# [Records drawn from a dataset]
m = ((-24, -14, 234, -207, 72), (-211, 268, 56, -124, -11), (176, 115, -301, 315, 37), (-348, 380, 25, -107, -99), (0, -7, 7, 5, 0), (-9, -11, -3, 4, 3), (255, -215, -86, 169, 1), (-90, -15, -158, 121, -214), (-431, 385, 88, -244, -112), (-10, 13, -26, -23, 11), (-182, 404, -73, 13, -23), (-26, -5, 16, 6, -12), (-211, 2, -651, 480, -525), (14, -11, 377, -334, 191))
The smallest entry -> -651
The entry just left of 2 -> -211
Find the entry just left of 191.
Answer: -334
Find the entry just left of -3.
Answer: -11
The maximum: 480
The entry just right of -90 is -15
Find the entry just left of 169.
Answer: -86
Find the entry just right of -24.
Answer: -14
Find the entry just right of 4.
Answer: 3
The entry just left of -86 -> -215
Find the entry just right of -15.
Answer: -158
Find the entry just left of the smallest entry.
Answer: 2
The entry just left of -5 is -26

Read these off the grid that follows.
1) Give the first entry in reading order.
2) Give the entry just left of the largest entry.
3) Give the entry just right of 3943.
((2676, 2338, 8039, 7987, 4231, 7042), (4169, 3535, 7483, 6514, 4544, 6797), (7158, 5842, 1948, 2522, 4719, 6388), (6224, 5431, 6929, 3943, 6691, 2421), (6138, 4421, 6172, 2886, 7444, 2507), (5730, 4885, 5116, 5779, 6143, 5367), (6341, 5876, 4576, 3932, 5739, 4480), (7333, 3382, 5226, 3532, 5857, 2671))
1) 2676
2) 2338
3) 6691

((5, 8, 3, 5, 5, 5, 4, 2, 5, 3, 4), (4, 6, 8, 4, 4, 3, 5, 3, 4, 4, 5), (4, 4, 6, 4, 3, 3, 5, 4, 3, 4, 4), (5, 3, 5, 4, 5, 4, 5, 5, 5, 3, 7), (3, 3, 6, 5, 5, 3, 6, 5, 5, 6, 5), (4, 5, 5, 6, 2, 3, 7, 4, 4, 4, 4), (2, 3, 4, 4, 6, 5, 5, 5, 5, 6, 3), (4, 5, 4, 4, 7, 5, 5, 3, 5, 5, 3), (6, 6, 3, 3, 3, 5, 4, 5, 3, 3, 3), (3, 3, 4, 5, 6, 4, 4, 7, 4, 3, 3), (3, 4, 4, 6, 6, 5, 5, 5, 5, 6, 6), (4, 5, 5, 5, 5, 3, 7, 4, 6, 3, 7), (6, 4, 5, 5, 4, 5, 7, 5, 6, 3, 6))
The centre entry: 5
Find the entry just right of the centre entry.
A: 5
Find the entry just left of the centre entry.
A: 6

# [Exercise objective]
From the opening line of the data above through the line holding "1) Give the first entry in reading order.", give every line again exactly as it stands.

# [Answer box]
m = ((-24, -14, 234, -207, 72), (-211, 268, 56, -124, -11), (176, 115, -301, 315, 37), (-348, 380, 25, -107, -99), (0, -7, 7, 5, 0), (-9, -11, -3, 4, 3), (255, -215, -86, 169, 1), (-90, -15, -158, 121, -214), (-431, 385, 88, -244, -112), (-10, 13, -26, -23, 11), (-182, 404, -73, 13, -23), (-26, -5, 16, 6, -12), (-211, 2, -651, 480, -525), (14, -11, 377, -334, 191))
The smallest entry -> -651
The entry just left of 2 -> -211
Find the entry just left of 191.
Answer: -334
Find the entry just left of -3.
Answer: -11
The maximum: 480
The entry just right of -90 is -15
Find the entry just left of 169.
Answer: -86
Find the entry just right of -24.
Answer: -14
Find the entry just right of 4.
Answer: 3
The entry just left of -86 -> -215
Find the entry just right of -15.
Answer: -158
Find the entry just left of the smallest entry.
Answer: 2
The entry just left of -5 is -26

Read these off the grid that follows.
1) Give the first entry in reading order.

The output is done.